- [AIM OF THE TASK]:
Reproduce the listing below exactly, from its first line down to and including the line with "Kivik: [115 132".

- [GIVEN DATA]:
Points on a hilly landscape, in no order, each with its height.
From any point a ball takes the steepest step (drop divided by distance) to one of its 2 nearest points. It stops when none of these is lower. Distance is the straight distance between rows; heights are no part of it.
mami: [ 79 130 125 112 100 137  94  93  80 171 139  90  95 129 172 154 146 181
 159 107]  height 69.6
revo: [ 96 144 122 129 145 161 137  82 117 154 165 116  95 122 110 145 121 116
 117 112]  height 39.0
samo: [124 112 187 128 103 117  73 124 102 135 101 143 151 140 158 131 143 120
 197  96]  height 30.7
lig: [156 138 144 156 141 149 120 116 157 117 140 155 144 129  74 117 101  69
 125 135]  height 63.3
dok: [151 120 111 121 125  97 155 117 118 135  87  89 154  91 118 110  70  94
  86 130]  height 27.1
zuba: [156 112 122 156 154 132 127 154 161 151 101 176 143 109  64 134 165 156
 140 168]  height 30.4
ral: [153 143  95 146 123 183 125 172 173 109 146 124 140  88  93 136 124 148
 102 174]  height 76.0
Sek: [166  87 100 101 136 135 128 145  83 159 120 144 185  88 119 131 176 137
 161 152]  height 6.4
roba: [147 113  95  99 201  72 135 129 149 131 131 174 122 189 125 129 172 145
 109 160]  height 62.0
Kivik: [115 132 125 133 170  95 121 109 132 142 122 126 109 182  94 114 120 135
 131 151]  height 58.7
takem: [140  99 132 150 168 123 124 133 190 154  79 215 122 109  73 130 140 143
 135 149]  height 24.7
vuzak: [101 169 127 171 106 159  96 119 140 126 165  70 113 149  92 138 127 144
 147 141]  height 18.6
Gifi: [ 98 144  88 151 127  99 152 138 103 149 111  22 107 149 115 107 103 159
  96 140]  height 49.8
matov: [ 71 142 100 157 125 101 142 139 121 164 104  71 100 153  79 113  82 175
 120 159]  height 52.7
bug: [170 127 180 128  75 121 132 176 127  74 124 119 170 118 193 109 120 119
 139 119]  height 50.8
finar: [104  96  77 129  77  90 137 122 135 155 141 183 160 123  94 123  97 153
 154 190]  height 74.8
paza: [141 143 191 161 153 170  89 177 104 132  63 113 101 139 112 116 155 137
 136  83]  height 21.4
gizet: [126 105  86 129 123  76 108 153 161 143 143 167 166 161  95 145 175 180
 163 192]  height 55.1
nog: [120 117 121  82 113 110 121 133  65 138 150 115 139 141 190 139 167 157
 159 129]  height 39.7
moroz: [118 119 115 135 102  62 172  64 133 132 147 128 156 138  97 113  66  55
 106 124]  height 41.4
zemu: [138  96 120 110 133  51  99  80 137 130 121 161 176 170 163 117 112  67
 158 116]  height 39.9
Dapel: [116 128 170  99  83  99 178 117 101 103 131  95 113 118 188 127 113 123
  96  74]  height 50.6
Sevub: [123 126 125 121 159 206 143  87 134 133 177 184  92 111 151 140 143  82
 109  76]  height 47.2
Tulo: [155 121 130 149  97 134  68 145 128 131 123 115 179 118 113 138 162 136
 183 144]  height 28.5
lomip: [157 124 119 168 146 179 139 151 164 135 154 188 132 106  50 137 173 142
 139 168]  height 37.3
nebe: [147 125 189 108  86 125 172 137 111 102 103 129 142  78 178 119  85  95
  91  79]  height 47.0
rekal: [158 120 126  97 171  88 131 144  72 122 119 127 159 164 140 120 190 120
 148 135]  height 49.3
ledil: [143 132 128 132 103 158  65 144 140 101 174 145 134 147 167 156 195 153
 169 125]  height 21.8
Gid: [ 70 117 105 143  81  91 117  88 148 161 147 161 121 144  94 132  86 146
 162 159]  height 66.4
pidi: [137 101 155 109 124  75  79 105 132 122  95 164 160 153 178 121 122  87
 168 100]  height 36.4
gunu: [137 139 209 132 175 180 132 153  82 127  85 145  87 129 132 112 139 116
 119  74]  height 24.9
vom: [138 109  84 112 145  67 101 140 158 124 157 157 176 183 132 142 195 153
 155 164]  height 50.5
fugim: [118 137  90 134  99  94 139 124  89 132 123  30 127 140 150 114 121 160
 121 137]  height 47.4
Mas: [139 160 139 115 148 178 118 165 126  93 134 115  88 127 162 132 156 152
  99 114]  height 60.4
koz: [135 128 110 104  98 131  96 146  89 114 188 112 156 155 175 146 195 162
 174 138]  height 33.0
tuf: [143  89 159  92  79 144 111 158 119 131 136 188 168  90 208 142 143 147
 164 109]  height 39.4
tuni: [126 149  87 152  98 133 124 149 182 103 148  84 132 116 119 132 105 161
 111 173]  height 71.2
ket: [118 144 119 160 110 170 152 128 179 109 171 177 140 112  62 131  81  80
 115 146]  height 55.4
mudi: [121 141  82 114 141 164 154 139 170 124 146 120 112  87 125 151 101 146
  69 146]  height 70.0
nazef: [101 141 112 132 116 140 150 101 117 157 126  76 118  94  98 140  92 122
  99 115]  height 34.2
Lis: [145 105 178 101  95 165 132 165 129 129  99 166 133  60 196 132 109 153
 123 103]  height 24.2
vemat: [ 86 145 135 126 153 126 112 120 170 128  58  86  77 118 157 141  86 140
  91  83]  height 35.9
fadi: [102 121 102 126 132  82 143 116 194 120 121 178 120 144 111 119  67 120
 101 155]  height 35.8
Baz: [ 96 145 110 161  85 171 127 109 188 127 182 150 128 106  86 156  93 113
 127 135]  height 42.8
Teb: [111 130 171  89  91  99 208 136 114  91 144  76  93 129 202 132 129 164
  71  79]  height 52.0
nimo: [148 115 120 112 192  87 109 126 143 139  92 153 121 161 124 126 154 141
 123 140]  height 60.7
vunu: [159 150 154 127 115 116 181 130  52  98 130  66 145 131 143  90 117  75
 105 107]  height 53.3
biva: [147  90 106 132 107 127 103 133 105 169 128 135 195 104  89 134 160 134
 188 164]  height 17.6
silu: [154 108 162  97 119 171 150 149 124 120  91 171 128  49 178 125  97 110
  95  90]  height 37.2
Gal: [105 144 113 116 153 174 163  78 129 137 182 145  96 112 125 153 122  82
  90  90]  height 42.9
babeg: [161 117 123 152 162 216 138 129 130 140 161 162 121  84  75 125 164 112
 138 135]  height 44.7
ruro: [126 122  84 135 119 109 124 166 133 148 140 132 139 145  80 132 154 201
 147 199]  height 61.0
tuz: [ 98 109 117 141 153 145 154 132 180 130 105 233  94 114  63 116 106 126
 127 153]  height 13.0
mebag: [155 141 117 125  93 109 158 112 118  89 147  84 147 113 156 121 115  82
  98 109]  height 50.4
Kel: [153 170 138 144 124 162 120 159 117  75 153  80 117 144 146 120 153 123
 118 125]  height 58.3
Deki: [ 99 134 110 114 121  98 171 106 116 135  96  46 104 106 124 138  92 122
  75  83]  height 38.0
zaf: [131 103  96 104 158  51 114  94 147 124 146 160 155 206 163 119 139 106
 142 136]  height 43.6
gagu: [154 100 120 112 133 137 125 136  75 166  87 117 159  83 129 116 129 131
 145 131]  height 15.3
Bifas: [156 141 152 145 146 158  83 149 125 114 132 145 129 146 122 150 210 139
 159 117]  height 10.8
vur: [173 157 147 140 115 134 133 144 115  56 170 102 140 162 166 104 158  87
 131 128]  height 56.0
Did: [102 123 126 132 162 123 137 116 190 129 118 202 101 141  91 124  81 104
 107 140]  height 26.0
dodak: [131 137 191 151  91 166  74 149  96 124 117 121 137 129 143 134 154 137
 185  97]  height 24.3
mibi: [149 145 196 157 131 183  93 185 101 117 103 128 120 129 126 133 191 154
 154  99]  height 17.2
moz: [150 133 155 163 162 131 101 131 148 129  70 122 137 131  76 110  97  93
 129 126]  height 66.6
fesu: [150 113 153 105  71 127 116 157 106 108 142 141 173 109 195 131 135 130
 158 118]  height 46.3
Madar: [ 99 136  84 150  71  98 121 145 198 107 140 132 134 125 112 130  84 170
 123 186]  height 61.4
buz: [171 128 142 117 158 138 137 132  47 132 143 124 153 141 108 116 177  98
 147 129]  height 51.7
gera: [ 91 170 126 168 101 192 121 112 165 124 182  93 111 112  82 164 110 119
 131 124]  height 29.4
lelim: [123 119  92 136  98  77 122 122 217 106 113 131 140 120 140 127  71 134
 104 156]  height 47.5
biv: [158 122 136 127 173 218 137 114 116 125 170 183  99 103 127 129 175  95
 124  98]  height 50.2
geku: [129 114  93 143 148 143 126 154 100 182 127 111 129 124  74 137 189 205
 154 175]  height 66.2
Vubaz: [117 123 118 141 111  92 174 100 131 142 116 129 152 108  68 111  47  79
 106 150]  height 35.4
Kudi: [150 108 111  95 150  80 101 141 122 106 136 149 161 171 176 129 180 124
 151 134]  height 47.1
Fidos: [128 105  92  92 184 130 140 121  94 174 120 130 107 127 127 128 163 166
 123 151]  height 63.4
Divu: [146 110 148 150 175 135 121 121 105 176  65 132 133 119  62 105 116 107
 141 126]  height 68.0
mepul: [153 145 199 140  85 125 146 147 112  70 148 108 143 146 183 104 128  98
 141 100]  height 53.5
nop: [ 66 144 127 148 150  93 138 121 135 145 104 128  79 179  70 110  91 157
 131 156]  height 56.1
vut: [104 154 160 120 181 159 116  99 152 115 115 142  67 140 147 140 114  92
 100  77]  height 25.9
veta: [ 54 140 122 143 111  66 136  77 152 143 131 133  89 177  96 128  75 134
 136 142]  height 59.9
lup: [117 132 130 115  87  89 135 135  67 120 127  53 135 149 186 115 140 153
 150 121]  height 44.3
lubo: [100 117  94  97 141 127 123 100  99 178 127 107  99 114 152 139 136 174
 128 136]  height 66.1
Dafam: [161 139 125 118 133 131 152 126  49 130 143  81 151 128 123 104 130  96
 120 133]  height 54.2
gov: [135 115  96 119  98  63 160  80 153 107 134  94 148 129 153 120  96  85
  93 116]  height 46.5
kige: [136 149 183 112 195 180 138 128 109 106 116 159  74 134 147 126 142  93
 101  80]  height 20.8
pev: [ 99 151 120 161 112 101  90 102 142 126 170  85 118 193 108 132 135 152
 165 156]  height 29.1
Gobug: [138 147 146 101 131 168 142 172 140  89 111 122  97  90 186 134 117 145
  80 103]  height 62.9
tevok: [ 87 155 165 128 147 122 105  97 165 106  91 103  75 140 163 141  95 104
 107  69]  height 31.0
duk: [135 138 102 106 160 154 140 151 148 122  91 106 106  83 150 131 102 143
  68 122]  height 66.3
vezi: [ 82 121 103 126 147 151 129  72 151 169 174 167  82 139 117 145 123 141
 132 126]  height 45.1
fufi: [148 113 128 101 129 121 143 125  79 151  74 106 144  82 146 109  91 108
 107 112]  height 21.2

Call two points neighbours if one is among the 2 nearest of the other. Go from one point of each pair to the other, from neighbour to neighbour, staying as low as possible. Name the highest point that can't be avoided.
Lis and mibi -> duk
mibi and kige -> gunu
revo and tuz -> biv
vuzak and kige -> Kivik

For each start below, name the point where the ball stops.
Mas -> Lis
geku -> Kudi
biv -> tuz
Madar -> tuz
gov -> Sek
Teb -> Lis
matov -> Bifas
lig -> vuzak
mami -> Bifas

- [RESPONSE]:
Points on a hilly landscape, in no order, each with its height.
From any point a ball takes the steepest step (drop divided by distance) to one of its 2 nearest points. It stops when none of these is lower. Distance is the straight distance between rows; heights are no part of it.
mami: [ 79 130 125 112 100 137  94  93  80 171 139  90  95 129 172 154 146 181
 159 107]  height 69.6
revo: [ 96 144 122 129 145 161 137  82 117 154 165 116  95 122 110 145 121 116
 117 112]  height 39.0
samo: [124 112 187 128 103 117  73 124 102 135 101 143 151 140 158 131 143 120
 197  96]  height 30.7
lig: [156 138 144 156 141 149 120 116 157 117 140 155 144 129  74 117 101  69
 125 135]  height 63.3
dok: [151 120 111 121 125  97 155 117 118 135  87  89 154  91 118 110  70  94
  86 130]  height 27.1
zuba: [156 112 122 156 154 132 127 154 161 151 101 176 143 109  64 134 165 156
 140 168]  height 30.4
ral: [153 143  95 146 123 183 125 172 173 109 146 124 140  88  93 136 124 148
 102 174]  height 76.0
Sek: [166  87 100 101 136 135 128 145  83 159 120 144 185  88 119 131 176 137
 161 152]  height 6.4
roba: [147 113  95  99 201  72 135 129 149 131 131 174 122 189 125 129 172 145
 109 160]  height 62.0
Kivik: [115 132 125 133 170  95 121 109 132 142 122 126 109 182  94 114 120 135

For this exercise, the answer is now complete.